● **What this task involves**
Could you print exactly the lines of the listing below, starting at the line that has "r82: [ 88 141" and ending at the line that has "113 150 110", and only those lines?
::: Data for review :::
A small network was shown many inputs. Here are its activations along a few directions, one row for each input.
In each table, some parts of the input vary, and every possible input appears once, in random order.
A made-up example of a description, with smaller parts first: line(4) and (point or line(9) or (values(3) and ring(8))).
Shared parts are said once, and a part with two or three values counts as separate values.
In the rows, zero is written as 128.

Other details of the inputs shift rows strongly along three fixed directions, in all tables alike. That doesn't count.

A family of inputs:
r1: [ 79  89  97  87 149 166 131 130 105 151 194 153 188  76]
r2: [184 138  53 111 117 130 131 111 108 108 135 134  75 122]
r3: [152 134 155  96 135  98 157  92 116 145 124 130  89 143]
r4: [ 68 150  90  94 165 186 131 148  81 119 173 124 156  54]
r5: [197 148  45 110 149 129 128 113 108  90 138 140  98  85]
r6: [142 125 111  94 158 132 126 156  99 138 138 137 143  95]
r7: [ 91 134 149 100 155  91  89 103 146 138 186 166 116 157]
r8: [ 54 141  92  83 149 189 140 142  77 140 186 129 127  89]
r9: [ 66 143 159 183  96 119 130 157  82 121 108 105 200 111]
r10: [103 141 167  81 142  92 145 107 113 160 169 121  98 149]
r11: [163  99 102 121 147 174 150 106 145 106 105 147  81 135]
r12: [ 94 148 149 126 113  92 117 113  96 147 145 163 112 128]
r13: [ 99 158 147 149 171 154 133 124 143 187 152 139  91 118]
r14: [178 129  82 133 146 133 155 116  97 110 119 107  98 160]
r15: [ 82 105 216 175 106 121 102 144 155 129  77 133 135 139]
r16: [154 149 160 145  84  93 127 152 143 109  69  83 143 112]
r17: [107  87 174 103 149 111 126 120 132 169 147 174 121 158]
r18: [ 95 124 184 124 161  56  90 110 157 141 158 174 112 149]
r19: [194 138  38 126 170 147 156 123  96  88 119 103 130 105]
r20: [119 140 135 163  90 175 126 161 100  97  80 108 147  82]
r21: [ 65 121  92  77 115 164 161  99 122 135 197 133 184  89]
r22: [ 64 124 117 170 110 132 125 163 138 101 124  98 218 110]
r23: [ 71 110 124  80 146 146 103 151 130 154 187 141 177 121]
r24: [125 120 120 119 147 165 107 133 159 111 112 124 112 139]
r25: [ 85 103 179 138 168  87 140  91 131 158 138 156 126 190]
r26: [146 157 135 228 106 122 142 152 152 150  91  94 142 151]
r27: [112 131 209 106 150  65 133  94 115 165 135 130 107 135]
r28: [133 152 168 150 110 138  96 161 133 113  61 103 104 146]
r29: [213 164  84 132 137 143 172  96 165 149 139 107  90 117]
r30: [156 151 152  83 150  95 128 104 131 138 132 109  95 149]
r31: [113 119 113  88 116 139 151 105 149 126 172 118 137 132]
r32: [159 142 183 198  88 109 110 170 171 185  67 115 119 152]
r33: [120 117 158  97 142 120 136 134  88 166 140 160 118 133]
r34: [ 87 126 138 143  77 156 121 184  79 131 129 119 203  69]
r35: [ 62 127 104 164  54 144 104 144 128 104 142 133 208  71]
r36: [189 133 121 186  93 122 151 133 111  95  43 104 121 162]
r37: [ 94 133 169 104 168 136 136 112  93 155 134 160  79 135]
r38: [ 98 130 202  89 153  78 110 100 171 153 156 130 122 175]
r39: [197  95 130 162  90 134 112 179 172  90  62 113 149 125]
r40: [173 114  77 121 113 124 122 103 154 105 141 147  84 149]
r41: [120 101 132 105 166 151 132 111 149 131 142 145  70 156]
r42: [190  92 117 151 174 115 150  85 138 105 114 133 107 161]
r43: [ 73 157  64  99 159 156 134 133  71 129 183 106 185 108]
r44: [189 112  76 118 180 139 137  96 145  97 137 117 112 171]
r45: [209 116 113  99 157 117 148  93 173  95 127 121 103 130]
r46: [ 52 132  96 155  40 149 114 143 129 110 139 138 200  89]
r47: [196 121  94 143  63 158 133 182 117 102  72  99 125 128]
r48: [177 109  60 114 170 190 140 124 150  80 121 126 107  93]
r49: [133 120 110 146  59 160 147 134 149  81 117  94 196  80]
r50: [190 140  93 175  61 119 113 135 119  87  63 118 123  93]
r51: [ 77 109 208 188  99  78 120 145 157 135  94 114 146 207]
r52: [145  85 122  96 141 132 127 132 146 148 145 145 107 157]
r53: [150 168 122 158 146  98 122 101 159 177 148 157  78 138]
r54: [145 155 129 108 147  85  95 109 118 132 141 146  84 147]
r55: [111 134 225 148  93  83  80 185 129 153  73 116 138 168]
Description of these inputs: values(5) and (point or (values(2) and ring(5))).
The inputs of r26 and r29 match in every part but the values(5) part. If r51 is changed in the same way as r26 into r29, which row does it become? -> r31
Which other rows does r45 become when the values(2) part takes its other values? List them by row number. -> r16
Which other rows does r19 become when the values(5) part takes its other values? List them by row number. -> r4, r5, r6, r16
Which other rows does r27 become when the ring(5) part takes its other values? List them by row number. -> r3, r10, r16, r30

A family of inputs:
r56: [ 93 141 142  72 198 107 114 125 106 171 190 137 135 126]
r57: [151 107 160 156 108 100  93 133 176 110  88 144  83 174]
r58: [148 134 121 144  46 150 126 139 156  78  77 105 139 115]
r59: [158 103 131  90 154 112 129 102 143 139 156 159 100 112]
r60: [127 156  56 133 117 177 153 118  91 112 140 111 121  95]
r61: [ 56 135  84  87 120 178 154 110 115 126 194 115 167  83]
r62: [ 75 126 112 162  53 133 111 159 132  81 114 112 216 117]
r63: [ 92 130 213 135 140  84  95 139 160 144 122 124 150 143]
r64: [165 103 161 158 123  77  94 132 166  97  90 138 110 175]
r65: [152 107 130  88 145 111 144  85 133 136 151 158 105 124]
r66: [181 147  55 141 134 149 156 112  91  90 118 102 124 107]
r67: [203 118 114 108 192 116 155  89 159 116 125 118  89 151]
r68: [ 83 145 205 131 103  95 121 135 125 160 124 114 115 171]
r69: [222  77 127 152 121 166 133 166 119  53  10  98 110 148]
r70: [165 104 166 184 125 105 133 125 176 138  88 134 111 183]
r71: [ 83 127 137 161  43 152 142 149 134 119 115  95 207  94]
r72: [ 51 146 153 138  81 141 110 186 116 168 140 114 206  87]
r73: [161 145 166 163 113  95 101 139 134 122  72 137  62 147]
r74: [ 77 124 148  64 173  94 129  87 113 139 191 153 141 124]
r75: [115 132 144  95 181 135 149  98 152 153 171 136  96 139]
r76: [170 102 167 175 124 105 105 133 179 137  87 146 110 170]
r77: [145 143 115 109 171  94 132  94  88 124 137 148  95 131]
r78: [ 36  78 237 122 148 129 116 162  89 166 114 153 150 144]
r79: [ 88 147 200 179 135  90 130 140 118 181 112 135 125 143]
r80: [119 118 143  89 178 101 145  80 125 133 173 129 120 143]
r81: [204 119  56 127 125 184 174 117 150 106 126 108 134  94]
r82: [ 88 141 206 119 104  89  92 157 133 153 123 135 109 150]
r83: [216 148  51 137 165 155 128 121 113  98 109 116 103 102]
r84: [163 115 164 178 141  94 124 127 174 113  87 119 120 193]
r85: [ 68 155  79  91 135 183 152 146 105 151 187 108 161  92]
r86: [130 139 120  99 177 114 146 125 116 149 151 111 127 139]
r87: [105  94  74  94 134 237 145 161  82  91 119 121 146  85]
r88: [188  88  97 113 150 110 139  80 144 122 127 167  82 159]
r89: [118  94 128 105 164 106 115 103 138 152 177 178 113 137]
r90: [136 127  66  94 106 175 130 132 140  93 148 123 135  74]
r91: [ 93 151 182 161 118  77  92 154 107 129 109 132 138 126]
r92: [ 69 122 173 149  87 104 104 130 151 124 115 144 135 165]
r93: [ 73 146 156 148  80 158 104 165 161 125 120 106 176  98]
r94: [175 132 172 143 115  77 131 126 133 119  78  97 106 181]
r95: [139 165 118 196  86 157 135 160 132 113  70  93 124 120]
r96: [220 123  62  97 108 149 154 113 110 110 118 128 105 114]
r97: [ 68 146  80 125 127 158 157 119  67 154 184 130 167  74]
r98: [ 94 131 137 160  60 161 116 175 153 126 112 106 207  76]
r99: [149 159 107 184  84 162 109 166 133 109  65 103 122 105]
r100: [193  89  99 128 158 120 153  75 146 130 135 149  82 169]
r101: [101 118  63 122 135 155 146 109 117 102 171 119 179 120]
r102: [ 93 133 144  87 182 117 154 118 107 196 192 143 127 130]
r103: [139 126 100 186  79 166 134 156 175  95  83  99 144 143]
r104: [ 89 134  87  83 113 155 128 150  90 148 192 138 175  67]
r105: [ 78 156 129 137  31 151 115 175 114 110 106 100 180 105]
r106: [116 110 123 108 200 112 108 105 145 143 170 152 125 150]
r107: [206 125  49 117 104 166 169 117 110 113 119 102 124 108]
r108: [ 89 142 200 157 109  74 114 129 100 161 110 156 121 140]
r109: [114 149 126 134  58 119 120 166 109  99  98  95 185 115]
r110: [157 149 165 160 104  95 115 121 124 120  67 136  67 160]
r111: [ 90 151 206 129 121 106  95 158 143 168 119 126 117 153]
r112: [125 133 140 114 169 100 121 112  94 163 163 174  92 112]
r113: [208 132 110 136 181 124 132 103 121 151 115 153  62 126]
r114: [ 55 115 129  97 172 126 136  83 126 158 201 155 117 156]
r115: [ 81 120 149  67 182  95 112 105 123 141 197 153 137 112]
r116: [157 135  61  92 119 149 125 148 104  98 146 109 152  87]
r117: [186 110  99 119 178 142 118 100 171 125 130 151  66 162]
r118: [175 151  71 139 174 145 154 118 104 114 128 114 114 116]
The inputs of r84 and r103 match in every part but one. If r77 is changed in the same way as r84 into r103, which row does it become? -> r110
The inputs of r99 and r113 match in every part but one. If r61 is changed in the same way as r99 into r113, which row does it become? -> r71
What is each input in this table made of? -> values(3) and (point or (line(4) and ring(5)))
Which other rows does r88 become when the line(4) part takes its other values? List them by row number. -> r65, r96, r108
Which other rows does r116 become when the values(3) part takes its other values? List them by row number. -> r82, r104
:::
● **Written solution**
r82: [ 88 141 206 119 104  89  92 157 133 153 123 135 109 150]
r83: [216 148  51 137 165 155 128 121 113  98 109 116 103 102]
r84: [163 115 164 178 141  94 124 127 174 113  87 119 120 193]
r85: [ 68 155  79  91 135 183 152 146 105 151 187 108 161  92]
r86: [130 139 120  99 177 114 146 125 116 149 151 111 127 139]
r87: [105  94  74  94 134 237 145 161  82  91 119 121 146  85]
r88: [188  88  97 113 150 110 139  80 144 122 127 167  82 159]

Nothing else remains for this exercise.